*PROBLEM TO WORK ON*
Lines in the data below that contain the word "rows" are to be copied.

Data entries

•••

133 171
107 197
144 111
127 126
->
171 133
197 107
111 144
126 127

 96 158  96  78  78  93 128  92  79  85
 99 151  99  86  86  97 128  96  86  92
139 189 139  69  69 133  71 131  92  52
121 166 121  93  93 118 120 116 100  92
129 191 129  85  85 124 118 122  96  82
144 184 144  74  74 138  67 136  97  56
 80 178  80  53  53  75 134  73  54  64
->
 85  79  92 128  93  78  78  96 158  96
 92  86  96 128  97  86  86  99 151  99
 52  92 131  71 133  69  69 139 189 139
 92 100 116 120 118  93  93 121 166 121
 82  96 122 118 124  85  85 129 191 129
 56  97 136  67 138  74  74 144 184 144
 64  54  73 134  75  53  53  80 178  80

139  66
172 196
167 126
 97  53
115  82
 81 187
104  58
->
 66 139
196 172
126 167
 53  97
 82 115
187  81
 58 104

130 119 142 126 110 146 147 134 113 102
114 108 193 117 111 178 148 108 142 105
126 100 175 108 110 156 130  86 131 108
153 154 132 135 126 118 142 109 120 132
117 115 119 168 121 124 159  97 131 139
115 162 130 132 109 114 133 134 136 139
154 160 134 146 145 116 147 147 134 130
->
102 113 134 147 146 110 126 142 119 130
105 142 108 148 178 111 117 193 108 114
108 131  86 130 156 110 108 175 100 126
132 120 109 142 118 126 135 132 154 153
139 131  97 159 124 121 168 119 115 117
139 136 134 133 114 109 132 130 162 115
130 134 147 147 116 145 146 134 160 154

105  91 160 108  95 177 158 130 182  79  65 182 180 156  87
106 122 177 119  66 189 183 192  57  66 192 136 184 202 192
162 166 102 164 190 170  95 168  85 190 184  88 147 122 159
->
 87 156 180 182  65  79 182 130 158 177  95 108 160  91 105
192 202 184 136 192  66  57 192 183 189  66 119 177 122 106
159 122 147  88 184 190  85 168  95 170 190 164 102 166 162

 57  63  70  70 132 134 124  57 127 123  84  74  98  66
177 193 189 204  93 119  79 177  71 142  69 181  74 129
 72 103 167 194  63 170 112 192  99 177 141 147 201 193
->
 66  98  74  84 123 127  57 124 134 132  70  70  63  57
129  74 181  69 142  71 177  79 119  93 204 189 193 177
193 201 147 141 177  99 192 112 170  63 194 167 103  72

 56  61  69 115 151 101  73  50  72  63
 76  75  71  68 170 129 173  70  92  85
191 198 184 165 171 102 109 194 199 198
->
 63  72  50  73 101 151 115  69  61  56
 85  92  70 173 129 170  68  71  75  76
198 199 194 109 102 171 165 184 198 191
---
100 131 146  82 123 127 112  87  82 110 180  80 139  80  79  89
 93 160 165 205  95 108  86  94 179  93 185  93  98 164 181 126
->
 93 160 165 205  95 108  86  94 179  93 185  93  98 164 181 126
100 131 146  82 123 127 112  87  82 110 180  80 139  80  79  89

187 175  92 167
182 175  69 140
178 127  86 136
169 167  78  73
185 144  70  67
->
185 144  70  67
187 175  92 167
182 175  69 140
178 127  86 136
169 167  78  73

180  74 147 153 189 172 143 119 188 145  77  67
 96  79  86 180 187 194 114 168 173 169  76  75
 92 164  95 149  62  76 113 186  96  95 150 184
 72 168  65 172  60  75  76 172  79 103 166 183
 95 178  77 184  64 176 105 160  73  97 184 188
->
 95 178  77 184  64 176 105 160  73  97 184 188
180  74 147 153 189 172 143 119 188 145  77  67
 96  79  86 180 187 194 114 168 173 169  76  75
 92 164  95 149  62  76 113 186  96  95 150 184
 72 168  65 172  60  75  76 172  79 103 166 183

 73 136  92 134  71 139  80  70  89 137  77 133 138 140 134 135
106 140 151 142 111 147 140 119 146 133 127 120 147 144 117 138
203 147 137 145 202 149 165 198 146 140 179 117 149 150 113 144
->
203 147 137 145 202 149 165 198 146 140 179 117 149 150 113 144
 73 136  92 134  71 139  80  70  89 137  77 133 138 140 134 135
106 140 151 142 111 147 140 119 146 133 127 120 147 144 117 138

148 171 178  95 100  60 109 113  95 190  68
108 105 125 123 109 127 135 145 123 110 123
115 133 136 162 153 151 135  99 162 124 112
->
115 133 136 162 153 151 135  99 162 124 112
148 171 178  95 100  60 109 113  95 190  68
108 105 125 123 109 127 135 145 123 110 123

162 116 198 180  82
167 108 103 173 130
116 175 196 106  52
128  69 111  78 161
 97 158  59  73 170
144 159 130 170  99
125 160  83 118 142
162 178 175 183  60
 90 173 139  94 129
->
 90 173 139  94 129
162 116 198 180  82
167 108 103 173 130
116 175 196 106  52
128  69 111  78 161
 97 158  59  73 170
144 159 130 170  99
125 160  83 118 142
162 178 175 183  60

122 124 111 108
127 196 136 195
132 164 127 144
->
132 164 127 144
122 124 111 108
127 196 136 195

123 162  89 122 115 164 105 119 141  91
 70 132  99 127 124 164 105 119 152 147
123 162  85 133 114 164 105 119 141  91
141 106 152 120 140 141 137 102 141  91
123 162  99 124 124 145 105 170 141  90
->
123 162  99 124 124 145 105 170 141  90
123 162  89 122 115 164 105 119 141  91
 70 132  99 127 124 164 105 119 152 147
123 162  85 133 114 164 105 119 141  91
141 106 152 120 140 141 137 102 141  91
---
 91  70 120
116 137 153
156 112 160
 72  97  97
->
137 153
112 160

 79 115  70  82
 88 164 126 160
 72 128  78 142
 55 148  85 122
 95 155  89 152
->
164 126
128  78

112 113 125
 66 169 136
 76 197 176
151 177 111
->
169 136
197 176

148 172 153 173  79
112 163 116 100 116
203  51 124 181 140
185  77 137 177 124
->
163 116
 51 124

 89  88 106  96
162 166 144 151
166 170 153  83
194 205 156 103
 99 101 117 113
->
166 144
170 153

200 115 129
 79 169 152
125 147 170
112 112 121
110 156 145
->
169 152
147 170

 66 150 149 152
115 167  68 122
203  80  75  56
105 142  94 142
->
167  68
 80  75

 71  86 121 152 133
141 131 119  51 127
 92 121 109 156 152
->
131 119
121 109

•••

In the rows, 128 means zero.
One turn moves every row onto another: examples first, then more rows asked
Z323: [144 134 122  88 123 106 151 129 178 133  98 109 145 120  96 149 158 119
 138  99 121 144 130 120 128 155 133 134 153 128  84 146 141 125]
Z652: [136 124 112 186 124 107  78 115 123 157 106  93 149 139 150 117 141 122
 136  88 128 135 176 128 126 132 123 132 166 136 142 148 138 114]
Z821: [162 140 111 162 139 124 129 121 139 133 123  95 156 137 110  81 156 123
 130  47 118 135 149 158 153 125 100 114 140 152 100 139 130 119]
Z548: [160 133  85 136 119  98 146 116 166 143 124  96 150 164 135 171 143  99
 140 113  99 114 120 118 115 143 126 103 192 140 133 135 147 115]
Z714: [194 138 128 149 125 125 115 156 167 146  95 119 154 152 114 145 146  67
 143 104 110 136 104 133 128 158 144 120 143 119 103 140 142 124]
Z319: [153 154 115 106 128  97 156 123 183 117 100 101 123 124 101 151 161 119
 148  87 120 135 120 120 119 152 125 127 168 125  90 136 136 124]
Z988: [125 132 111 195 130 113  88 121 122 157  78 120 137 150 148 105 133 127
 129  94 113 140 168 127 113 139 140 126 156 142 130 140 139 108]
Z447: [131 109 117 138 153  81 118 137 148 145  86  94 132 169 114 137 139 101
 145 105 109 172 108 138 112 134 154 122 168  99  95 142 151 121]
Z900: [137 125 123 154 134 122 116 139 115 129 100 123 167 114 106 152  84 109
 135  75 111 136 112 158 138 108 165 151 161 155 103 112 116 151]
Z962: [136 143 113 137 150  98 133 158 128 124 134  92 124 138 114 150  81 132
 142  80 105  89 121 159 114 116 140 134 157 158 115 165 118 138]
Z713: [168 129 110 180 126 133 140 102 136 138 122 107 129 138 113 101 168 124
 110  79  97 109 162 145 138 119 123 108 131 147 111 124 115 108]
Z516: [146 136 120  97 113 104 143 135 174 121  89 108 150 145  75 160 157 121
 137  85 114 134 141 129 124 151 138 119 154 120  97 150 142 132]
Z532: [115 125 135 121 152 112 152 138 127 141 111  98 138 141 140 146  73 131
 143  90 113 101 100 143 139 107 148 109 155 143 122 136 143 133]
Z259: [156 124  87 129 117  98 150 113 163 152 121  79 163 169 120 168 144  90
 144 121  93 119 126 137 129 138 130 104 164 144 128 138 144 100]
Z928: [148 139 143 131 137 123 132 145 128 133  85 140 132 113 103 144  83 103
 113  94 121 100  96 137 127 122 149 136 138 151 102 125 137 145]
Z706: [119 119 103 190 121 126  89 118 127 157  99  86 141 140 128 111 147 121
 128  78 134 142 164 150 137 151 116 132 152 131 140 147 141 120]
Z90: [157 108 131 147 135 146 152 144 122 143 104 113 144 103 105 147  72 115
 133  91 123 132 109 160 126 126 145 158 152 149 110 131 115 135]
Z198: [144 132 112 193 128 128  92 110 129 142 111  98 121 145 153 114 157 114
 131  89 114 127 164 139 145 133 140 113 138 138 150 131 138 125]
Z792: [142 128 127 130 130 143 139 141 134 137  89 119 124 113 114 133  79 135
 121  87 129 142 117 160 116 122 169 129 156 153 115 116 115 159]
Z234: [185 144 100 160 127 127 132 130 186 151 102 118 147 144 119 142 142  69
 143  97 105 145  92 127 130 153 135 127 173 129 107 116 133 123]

•••

*SOLUTION TO THE EXERCISE*
In the rows, 128 means zero.
One turn moves every row onto another: examples first, then more rows asked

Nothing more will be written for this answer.